What you are asked to do:
If a line in the entries includes "degrees", show that line.

Provided data:
Rotation paths and how fast each direction turns (degrees a step)
Each turn is a multiple of 5 degrees from 10 to 175, or 0.
Each row of a path follows its step; steps can be skipped.
Rotation 1:
step 2: -1.65, -0.27, -1.26, +0.93, +0.29, -0.24, +1.63, +0.98, +0.18, +0.45, +2.15, +1.18, -0.55, +0.52, -0.68, +0.16, +0.71, -0.96, -0.34, -0.30, +0.79, -2.01, -1.14, -0.12, -2.99, -1.65, -1.62, -1.18, -1.90, -0.10, +1.68, -1.38, +3.02, +1.15, +1.21, +2.41, +0.34, +1.14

Answer area:
Rotation paths and how fast each direction turns (degrees a step)
Each turn is a multiple of 5 degrees from 10 to 175, or 0.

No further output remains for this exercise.